A set of records appears below. Print them all, word for word.

* Data extract:
= = = = = = =

Each row is a point. Each copy is the shape, with its points in the same order, turned, moved and blurred by noise. Say if it was mirrored as well.
(in the rows, 128 means zero)

Shape (8 x 3)
[[136  84 105]
 [ 76 126  84]
 [152 172 155]
 [156 170 162]
 [103 152 130]
 [106 134  74]
 [ 96  99 164]
 [159  75 151]]
Copy 1 (8 x 3)
[[138  97  91]
 [115 168  69]
 [149 153 180]
 [147 147 183]
 [116 164 129]
 [145 164  80]
 [ 81 111 129]
 [133  67 133]]
Copy 1 is: only turned
Copy 2 (8 x 3)
[[114  81 158]
 [ 55 127 158]
 [145 175 109]
 [152 170 105]
 [ 94 153 125]
 [ 79 132 173]
 [100  95  90]
 [153  74 120]]
Copy 2 is: mirrored
Copy 3 (8 x 3)
[[166 118 152]
 [184 109  78]
 [ 80  82 107]
 [ 75  84 111]
 [128 104  82]
 [181  83  99]
 [127 164 107]
 [125 138 173]]
Copy 3 is: mirrored

Shape (12 x 6)
[[ 96 158  91 104 135 118]
 [118 146 151 111 149 152]
 [ 80 149 101 101 138 125]
 [111 104 138 171 163 127]
 [ 95 132 129 117 122 165]
 [ 76 105 132  85 193 149]
 [130 162 134 110 165 134]
 [102 108 139  94 147 130]
 [182  84 141 204 117 122]
 [176 122 138 114  94  88]
 [ 79 108 117  99 166 174]
 [237  74 102 172 115 122]]
Copy 1 (12 x 6)
[[113 108 115 123 149 169]
 [129 125 179 120 138 143]
 [133 105 123 115 142 178]
 [176  96 151 126 106  99]
 [144 148 152 116 126 157]
 [158  89 175  62 140 163]
 [115 106 170 128 158 131]
 [125 106 165  94 107 152]
 [140 128 139 146  69  36]
 [ 67 113 144 147  78 107]
 [163 124 154  69 138 163]
 [ 80 134 117 118  79   9]]
Copy 1 is: only turned
Copy 2 (12 x 6)
[[158 214 110 145 156 139]
 [174 156 142 142 115 117]
 [150 210 126 152 148 123]
 [150 125 159 143 175 119]
 [164 168 118 163 138  86]
 [133 193 184 133 128  69]
 [171 171 147 113 124 132]
 [123 165 143 150 118 103]
 [128  51  98 128 182 130]
 [106 132  75 116 114 159]
 [156 187 156 151 140  65]
 [111  64  51  67 174 121]]
Copy 2 is: mirrored
Copy 3 (12 x 6)
[[146 139 183 125  94 119]
 [ 98 141 179 144 152 134]
 [130 141 196 130  86 132]
 [ 84 106 131  98 134 134]
 [ 89 160 172 142 116 158]
 [105 111 215  93 127 195]
 [120 145 192 116 159 121]
 [125 122 170 131 137 175]
 [ 93 126  52  98 166 126]
 [175 143 115 155 174 123]
 [ 89 136 192 107 104 194]
 [145 171  47  70 189 136]]
Copy 3 is: only turned

Shape (11 x 8)
[[172  76 119 147 136 162  92  95]
 [139 155 146 109 180  84 172 141]
 [138 129 183 139 116  58 163 132]
 [115 178 117 130 120 133 129 196]
 [110  76  97 134 125 170 131 115]
 [ 94 164 154  81 134 112 146 164]
 [142 168 163  97 111 102 164 111]
 [103 178 103 154 122 188 161 144]
 [120 115  88 126 142 150  71  87]
 [165  76  31 121 102 151  98 117]
 [116  94  57 153 135 112  92  95]]
Copy 1 (11 x 8)
[[174 134  57 121 142 152 105  97]
 [ 83 122 128 157  64 111 109 152]
 [126  65 148 146 102 132  95 180]
 [ 81 159 156  71 129 124 111 158]
 [116 105  64  73 139 123 127  87]
 [ 67 114 177 112 101 113  94 119]
 [133 104 176 127  81 129 126 128]
 [ 67 147 122  67 125 158 175 125]
 [139 153  87 119 179 104 127  72]
 [184 159  51  53 138  83 116  99]
 [137 125  56 115 178  74 134 127]]
Copy 1 is: mirrored
Copy 2 (11 x 8)
[[144  92  77 138  94 159  87 153]
 [161 114 169 164 172 120 137  66]
 [176 155 106 105 157  98 162  74]
 [106 149 198 136 101 125 162 105]
 [ 82 125 103 152 120 125  88 148]
 [116 114 171 135 165 104 190  98]
 [176 133 148 127 187 133 164 119]
 [ 92 163 180 185 117 163 143 143]
 [137  96 133 167 104 107  99 188]
 [103 102 143  92  93 129  36 180]
 [127 120 129 149  97  76  53 162]]
Copy 2 is: mirrored
Copy 3 (11 x 8)
[[156 104 132 132 170 101 170 188]
 [105 178 150  74 138  82 129  85]
 [102 114 140  42 109 121 128 104]
 [ 70 188 129 139  71 122 151 120]
 [124 115 120 172 159 132 133 140]
 [ 85 156 164 116  75  87 113  89]
 [132 147 188  69  91 127 122 110]
 [ 83 198 153 155 122 155 116 147]
 [155 132 108 172 140  90 118 172]
 [183 130  91 197 146 147 186 146]
 [164 127  62 155 151 116 123 152]]
Copy 3 is: mirrored

Shape (15 x 11)
[[167 140 123 161 103 136 179 155 144 113 143]
 [132 170 147 138 105 100 179 101 137 105 144]
 [152 118 171 103 180 151 160 180 125 197 148]
 [114  89 114 140  72 185 134 112  85 115 124]
 [123 128 108  96 106 131  70 133  69 167 206]
 [ 83 142  72  33 135 139  76 213 138 125  79]
 [109 151 147  86  94 151 141 158 147 159 102]
 [ 94  96  97 132 182 135 148 120 175 154  83]
 [155 183 127 125 122 152 155  78 146 154 130]
 [130 126 145 125 178 146 154 127 122 134 114]
 [130  80  91 106 151  91 174 138 142 114 203]
 [163 102 162 143 151  99 111 168 113 163 211]
 [120 109 126  92 111 139 192 147 180 113 123]
 [190 169 130 120 108 109 104  48 131 124 119]
 [ 85 139 121 106 101 181 106 113 145  80 158]]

= = = = = = =

* Response below:
Each row is a point. Each copy is the shape, with its points in the same order, turned, moved and blurred by noise. Say if it was mirrored as well.
(in the rows, 128 means zero)

Shape (8 x 3)
[[136  84 105]
 [ 76 126  84]
 [152 172 155]
 [156 170 162]
 [103 152 130]
 [106 134  74]
 [ 96  99 164]
 [159  75 151]]
Copy 1 (8 x 3)
[[138  97  91]
 [115 168  69]
 [149 153 180]
 [147 147 183]
 [116 164 129]
 [145 164  80]
 [ 81 111 129]
 [133  67 133]]
Copy 1 is: only turned
Copy 2 (8 x 3)
[[114  81 158]
 [ 55 127 158]
 [145 175 109]
 [152 170 105]
 [ 94 153 125]
 [ 79 132 173]
 [100  95  90]
 [153  74 120]]
Copy 2 is: mirrored
Copy 3 (8 x 3)
[[166 118 152]
 [184 109  78]
 [ 80  82 107]
 [ 75  84 111]
 [128 104  82]
 [181  83  99]
 [127 164 107]
 [125 138 173]]
Copy 3 is: mirrored

Shape (12 x 6)
[[ 96 158  91 104 135 118]
 [118 146 151 111 149 152]
 [ 80 149 101 101 138 125]
 [111 104 138 171 163 127]
 [ 95 132 129 117 122 165]
 [ 76 105 132  85 193 149]
 [130 162 134 110 165 134]
 [102 108 139  94 147 130]
 [182  84 141 204 117 122]
 [176 122 138 114  94  88]
 [ 79 108 117  99 166 174]
 [237  74 102 172 115 122]]
Copy 1 (12 x 6)
[[113 108 115 123 149 169]
 [129 125 179 120 138 143]
 [133 105 123 115 142 178]
 [176  96 151 126 106  99]
 [144 148 152 116 126 157]
 [158  89 175  62 140 163]
 [115 106 170 128 158 131]
 [125 106 165  94 107 152]
 [140 128 139 146  69  36]
 [ 67 113 144 147  78 107]
 [163 124 154  69 138 163]
 [ 80 134 117 118  79   9]]
Copy 1 is: only turned
Copy 2 (12 x 6)
[[158 214 110 145 156 139]
 [174 156 142 142 115 117]
 [150 210 126 152 148 123]
 [150 125 159 143 175 119]
 [164 168 118 163 138  86]
 [133 193 184 133 128  69]
 [171 171 147 113 124 132]
 [123 165 143 150 118 103]
 [128  51  98 128 182 130]
 [106 132  75 116 114 159]
 [156 187 156 151 140  65]
 [111  64  51  67 174 121]]
Copy 2 is: mirrored
Copy 3 (12 x 6)
[[146 139 183 125  94 119]
 [ 98 141 179 144 152 134]
 [130 141 196 130  86 132]
 [ 84 106 131  98 134 134]
 [ 89 160 172 142 116 158]
 [105 111 215  93 127 195]
 [120 145 192 116 159 121]
 [125 122 170 131 137 175]
 [ 93 126  52  98 166 126]
 [175 143 115 155 174 123]
 [ 89 136 192 107 104 194]
 [145 171  47  70 189 136]]
Copy 3 is: only turned

Shape (11 x 8)
[[172  76 119 147 136 162  92  95]
 [139 155 146 109 180  84 172 141]
 [138 129 183 139 116  58 163 132]
 [115 178 117 130 120 133 129 196]
 [110  76  97 134 125 170 131 115]
 [ 94 164 154  81 134 112 146 164]
 [142 168 163  97 111 102 164 111]
 [103 178 103 154 122 188 161 144]
 [120 115  88 126 142 150  71  87]
 [165  76  31 121 102 151  98 117]
 [116  94  57 153 135 112  92  95]]
Copy 1 (11 x 8)
[[174 134  57 121 142 152 105  97]
 [ 83 122 128 157  64 111 109 152]
 [126  65 148 146 102 132  95 180]
 [ 81 159 156  71 129 124 111 158]
 [116 105  64  73 139 123 127  87]
 [ 67 114 177 112 101 113  94 119]
 [133 104 176 127  81 129 126 128]
 [ 67 147 122  67 125 158 175 125]
 [139 153  87 119 179 104 127  72]
 [184 159  51  53 138  83 116  99]
 [137 125  56 115 178  74 134 127]]
Copy 1 is: mirrored
Copy 2 (11 x 8)
[[144  92  77 138  94 159  87 153]
 [161 114 169 164 172 120 137  66]
 [176 155 106 105 157  98 162  74]
 [106 149 198 136 101 125 162 105]
 [ 82 125 103 152 120 125  88 148]
 [116 114 171 135 165 104 190  98]
 [176 133 148 127 187 133 164 119]
 [ 92 163 180 185 117 163 143 143]
 [137  96 133 167 104 107  99 188]
 [103 102 143  92  93 129  36 180]
 [127 120 129 149  97  76  53 162]]
Copy 2 is: mirrored
Copy 3 (11 x 8)
[[156 104 132 132 170 101 170 188]
 [105 178 150  74 138  82 129  85]
 [102 114 140  42 109 121 128 104]
 [ 70 188 129 139  71 122 151 120]
 [124 115 120 172 159 132 133 140]
 [ 85 156 164 116  75  87 113  89]
 [132 147 188  69  91 127 122 110]
 [ 83 198 153 155 122 155 116 147]
 [155 132 108 172 140  90 118 172]
 [183 130  91 197 146 147 186 146]
 [164 127  62 155 151 116 123 152]]
Copy 3 is: mirrored

Shape (15 x 11)
[[167 140 123 161 103 136 179 155 144 113 143]
 [132 170 147 138 105 100 179 101 137 105 144]
 [152 118 171 103 180 151 160 180 125 197 148]
 [114  89 114 140  72 185 134 112  85 115 124]
 [123 128 108  96 106 131  70 133  69 167 206]
 [ 83 142  72  33 135 139  76 213 138 125  79]
 [109 151 147  86  94 151 141 158 147 159 102]
 [ 94  96  97 132 182 135 148 120 175 154  83]
 [155 183 127 125 122 152 155  78 146 154 130]
 [130 126 145 125 178 146 154 127 122 134 114]
 [130  80  91 106 151  91 174 138 142 114 203]
 [163 102 162 143 151  99 111 168 113 163 211]
 [120 109 126  92 111 139 192 147 180 113 123]
 [190 169 130 120 108 109 104  48 131 124 119]
 [ 85 139 121 106 101 181 106 113 145  80 158]]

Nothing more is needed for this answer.